Top of Data to use

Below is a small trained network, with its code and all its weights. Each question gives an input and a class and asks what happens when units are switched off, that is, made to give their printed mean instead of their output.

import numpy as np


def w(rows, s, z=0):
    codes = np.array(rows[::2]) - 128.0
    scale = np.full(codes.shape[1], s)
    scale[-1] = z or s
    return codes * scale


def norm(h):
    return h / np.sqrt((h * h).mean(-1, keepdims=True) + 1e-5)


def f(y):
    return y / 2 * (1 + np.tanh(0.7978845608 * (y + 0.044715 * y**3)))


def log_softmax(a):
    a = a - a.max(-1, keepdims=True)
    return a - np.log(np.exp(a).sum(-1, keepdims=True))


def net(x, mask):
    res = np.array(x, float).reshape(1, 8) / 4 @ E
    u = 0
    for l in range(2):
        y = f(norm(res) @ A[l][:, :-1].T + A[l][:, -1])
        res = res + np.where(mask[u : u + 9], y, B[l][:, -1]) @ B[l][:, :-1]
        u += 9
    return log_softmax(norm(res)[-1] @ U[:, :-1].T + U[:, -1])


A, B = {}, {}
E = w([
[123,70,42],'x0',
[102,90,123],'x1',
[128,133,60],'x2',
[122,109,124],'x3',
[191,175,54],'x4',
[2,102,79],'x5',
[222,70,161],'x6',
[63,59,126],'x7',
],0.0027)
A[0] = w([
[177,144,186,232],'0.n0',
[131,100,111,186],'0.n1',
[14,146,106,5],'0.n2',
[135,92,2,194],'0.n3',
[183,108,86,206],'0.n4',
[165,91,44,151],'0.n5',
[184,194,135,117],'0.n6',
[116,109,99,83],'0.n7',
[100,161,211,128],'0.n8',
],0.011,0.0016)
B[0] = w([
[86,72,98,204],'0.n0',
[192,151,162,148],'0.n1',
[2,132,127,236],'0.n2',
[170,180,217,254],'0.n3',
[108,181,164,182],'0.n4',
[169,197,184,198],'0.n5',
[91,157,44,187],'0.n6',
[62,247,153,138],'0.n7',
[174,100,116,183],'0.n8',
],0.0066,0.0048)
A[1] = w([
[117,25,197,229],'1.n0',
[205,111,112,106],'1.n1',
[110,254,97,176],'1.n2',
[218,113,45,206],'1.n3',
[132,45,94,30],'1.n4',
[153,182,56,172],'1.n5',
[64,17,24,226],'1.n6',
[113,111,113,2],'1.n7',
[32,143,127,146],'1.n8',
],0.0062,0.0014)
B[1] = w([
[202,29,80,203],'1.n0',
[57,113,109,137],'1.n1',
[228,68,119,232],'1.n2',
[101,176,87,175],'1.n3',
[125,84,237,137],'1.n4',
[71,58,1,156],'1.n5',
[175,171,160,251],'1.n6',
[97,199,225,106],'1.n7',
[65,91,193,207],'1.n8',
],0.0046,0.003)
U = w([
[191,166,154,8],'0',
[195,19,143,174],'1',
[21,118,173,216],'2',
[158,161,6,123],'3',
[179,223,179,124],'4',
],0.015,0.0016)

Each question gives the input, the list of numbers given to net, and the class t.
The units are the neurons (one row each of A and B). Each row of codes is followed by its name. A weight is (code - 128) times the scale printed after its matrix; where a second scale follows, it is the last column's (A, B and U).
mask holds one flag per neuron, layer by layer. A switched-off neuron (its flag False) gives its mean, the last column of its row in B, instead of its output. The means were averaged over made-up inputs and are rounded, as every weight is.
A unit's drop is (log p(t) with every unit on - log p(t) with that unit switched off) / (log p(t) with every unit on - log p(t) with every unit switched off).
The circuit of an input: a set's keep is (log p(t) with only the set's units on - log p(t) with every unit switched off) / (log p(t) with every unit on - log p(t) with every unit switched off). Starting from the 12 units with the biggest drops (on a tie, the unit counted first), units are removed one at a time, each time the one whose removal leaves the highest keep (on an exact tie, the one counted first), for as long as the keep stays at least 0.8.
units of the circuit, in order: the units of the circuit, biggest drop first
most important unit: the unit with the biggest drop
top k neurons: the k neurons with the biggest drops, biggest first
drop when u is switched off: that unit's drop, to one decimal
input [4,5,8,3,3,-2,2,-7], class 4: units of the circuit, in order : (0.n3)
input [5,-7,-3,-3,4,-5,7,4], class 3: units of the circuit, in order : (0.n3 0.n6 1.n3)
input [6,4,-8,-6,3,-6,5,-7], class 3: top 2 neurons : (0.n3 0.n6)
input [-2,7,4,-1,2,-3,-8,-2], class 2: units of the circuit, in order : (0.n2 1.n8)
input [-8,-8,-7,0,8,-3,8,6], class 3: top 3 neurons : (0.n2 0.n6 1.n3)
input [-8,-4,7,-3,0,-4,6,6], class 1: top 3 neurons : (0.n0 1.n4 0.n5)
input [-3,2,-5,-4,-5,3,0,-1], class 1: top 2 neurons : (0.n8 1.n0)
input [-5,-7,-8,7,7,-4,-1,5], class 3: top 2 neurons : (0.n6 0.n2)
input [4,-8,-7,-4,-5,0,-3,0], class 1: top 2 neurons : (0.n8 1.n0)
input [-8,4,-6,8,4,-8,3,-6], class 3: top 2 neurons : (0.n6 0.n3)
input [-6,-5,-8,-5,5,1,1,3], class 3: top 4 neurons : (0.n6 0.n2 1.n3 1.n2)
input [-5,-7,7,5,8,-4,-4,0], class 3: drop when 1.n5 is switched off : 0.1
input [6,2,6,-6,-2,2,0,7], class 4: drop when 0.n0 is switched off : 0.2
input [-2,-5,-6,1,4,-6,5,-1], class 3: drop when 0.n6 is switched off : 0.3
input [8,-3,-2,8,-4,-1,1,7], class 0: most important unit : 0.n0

Bottom of Data to use

## Work to be completed
Looking at the entries above, determine how many lines contain the word "gives" and state only that number.

## Your response
3